Your instructions: Look for the word "Tida" in the entries and copy each line where it appears.

(Dataset items)
One turn moves every row onto another: examples first, then more rows asked
mamab: [  3   6 -12   8   2  -7 -14  -2   9 -11 -21  13  -5  -8  10  -2]
ludoz: [ -9   7   0  -9   3 -30  -7  -1 -12 -10  -9   9   9  -2  -1   5]
dabi: [-13   6  -5 -10   6 -29  -6   1  -7  -8   3  12  12  -4   0   6]
zoru: [-13  10  -6 -14   1  10   1  -4 -10  14 -10  -9  -5  -7   8   4]
Zusad: [-13  -1  -8  -8   9 -22  -4  19 -10   7 -11   4  -5   2  -4   2]
fedal: [ -6   4  -6  -7   1 -29   1  -5  -1  -5  -5  13  10   7  -1  10]
rezuz: [ -7  14  -3 -12  -5  -7   3 -22  -3  -3  -5   3  11  -1   8  11]
zato: [  2   8 -15   9   3   4 -14   1   6  -4 -20   7 -10  -9   8  -6]
kulas: [  4   9 -13   9   2  -6 -14  -4   8 -11 -18  14  -4  -6   6  -3]
dibo: [  4  10 -14   8   0   2 -11  -8   9  -7 -18  10  -5  -7   9  -3]
vorig: [-10   2  -6 -13   6   3   3  -1 -11  13   0 -12  -6  -1   4   8]
pov: [ -6   2  -1 -10   6 -28  -1  -3 -10  -6   2   3   7   4  -3  11]
Dalod: [-15   3 -12  -9  13 -13 -14  19 -12  -1 -12   5   1  -5  -7  -4]
takir: [  2   6 -13   7   2   3 -12   1   8  -5 -21   8  -9 -10  12  -3]
mafad: [  2   5 -13   7   4  -4 -15   5   7  -8 -22  11  -8  -9  10  -5]
lote: [  4   8 -13   8   0   0 -12  -6  10  -8 -19  11  -5  -8  12  -1]
Bunem: [-19   3  -9 -11  11 -14  -8  18 -13   6  -3   1  -3 -10   0  -1]
Raso: [-15   4  -4 -11   9 -14  -9  17 -18   6 -15  -2  -6  -8  -1  -1]
depu: [-14   8 -15 -12   7  15  -5   5  -7  12  -9  -5  -2  -7   2  -1]
fanob: [ -7  14 -13 -11  -1   7   0 -19   1  -1  -3   5  14  -1   5   8]
kobu: [ -6   8  -9 -10  -4  -2   9 -17   3   8  -3   3   6   5   7  13]
gol: [  2   7 -14   9   4  -5 -16   4   5  -8 -21  11  -8  -8   5  -6]
Kanok: [-13   2 -11 -10   4   5   4   6  -5  20  -9  -6  -8   0   3   5]
vud: [ -5   6  -4 -12   1  -7   6 -17  -5   1   5  -3   7   3   5  15]
semid: [-17   8 -11 -13   5   9   0   0  -7  14   1  -6  -2 -10   8   4]
nibod: [-11  -2  -4 -10  11 -17  -4  14 -16   5  -2  -6  -6  -1  -3   4]
Tida: [ -8   9  -9  -9   5 -22  -8  -5  -4 -15  -6  15  18   0  -5   4]
nize: [-11  12  -7 -12  -1  -6   2 -18   0   0   7   5  13  -4   9  11]

semid moves to Bunem
zato moves to gol
Where do these go?
Tida moves to fanob
kobu moves to Kanok
ludoz moves to rezuz
mamab moves to lote
vorig moves to nibod

One turn moves every row onto another: examples first, then more rows asked
lut: [  7  -2  -7  18  -3 -11  -5  20  13  -7   6 -11  12  -2  -9 -18 -15]
Retag: [  6  -1  -8  19   2  -6 -12   6  -2   1 -36   0  21   0 -10 -17  -6]
tas: [ -2  -5 -11  17  -5  -9   6  12  13  -1  10  -8  19   0 -10 -10 -20]
fezaz: [ 20   2 -23  17   0  -9   5   7  12   1   3  -2   7  -6 -11  -2  -2]
Fozi: [  3  -2 -15  18   2  -4   0  -3  -3   7 -34   5  25   0 -12  -6  -6]
Fise: [  6   2 -10  19   3   9   3  10   9  -1 -14 -16   4 -11 -10 -18 -11]
rutok: [ -2  -3  -4  18   6  -7 -16  11 -20  -3  -1   5  22  -2  -7   8 -19]
koze: [ 20   2 -14  18   0 -10  -6  16  13  -6   2  -7   4  -6  -9 -14  -4]
rizu: [ -4  -4 -10  18   0  -5  -1   0  -3   6 -32   2  29   2 -11 -10 -12]
sova: [  6  -3 -21  16  -3  -8  13   4  12   4   8  -2  16  -3 -12   0 -12]
zugi: [ 10   1  -7  18   9  -8 -21  12 -20  -4  -5   7  14  -5  -7   8  -9]
gazif: [  0  -4 -28  15   7  -1  -2 -14  -6   2  -9  -1  29   0 -13  -5  -7]
teroz: [  4   2 -16  18   2  11  13   3   8   5 -13 -12   7 -11 -12  -9 -11]
zetuf: [-11  -6 -18  16   4  -3  -8  -6  -5  -3  -7  -7  33   3 -12 -15 -17]
buz: [ 16   6   0  21  -2  -5 -14  11   2  -2   5   5  12  11 -11  11  -8]
sibuv: [ 10   4   0  20  -4  -4 -10   9   2  -1   7   6  16  12 -12  13 -12]
Gami: [  1  -2  -9  17   7  -7 -11   7 -20   0  -1   8  21  -3  -8  14 -15]
Fozib: [ 14   1 -29  16  10  -2 -11 -10  -6  -2 -14  -1  19  -3 -12  -9   3]
Vak: [ -2  -3  -6  19   0  -6  -8   5  -2   2 -33  -1  27   2 -10 -17 -12]
zogum: [ 14   5  -2  20  -3  -4 -10   9   2  -1   6   6  14  11 -12  14  -9]
ruba: [  9   4   2  20  -4  -5 -13  12   2  -2   7   4  16  12 -11  10 -13]
fadil: [  9   0 -11  17   9  -7 -14   7 -20  -1  -4   9  16  -5  -8  14  -9]
Fabe: [  3  -1  -3  18   8  -8 -22  15 -19  -5  -3   4  17  -3  -6   4 -15]
Gafiv: [ -1   0  -9  19   1   9   6  10   9   0 -12 -16   8  -9 -11 -18 -16]
varu: [ -2   0 -12  18   0  10  12   5   8   3 -11 -14  10  -9 -12 -12 -16]
vin: [ 13   5   3  21  -3  -5 -15  13   2  -4   6   4  14  12 -11   8 -11]
figas: [  9   0 -14  19   3  -5  -7   0  -3   4 -37   3  21  -2 -11 -10  -2]
rimit: [ 10   3 -15  19   3  10   7   6   8   2 -15 -13   3 -12 -11 -13  -8]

Your solution:
Tida: [ -8   9  -9  -9   5 -22  -8  -5  -4 -15  -6  15  18   0  -5   4]
Tida moves to fanob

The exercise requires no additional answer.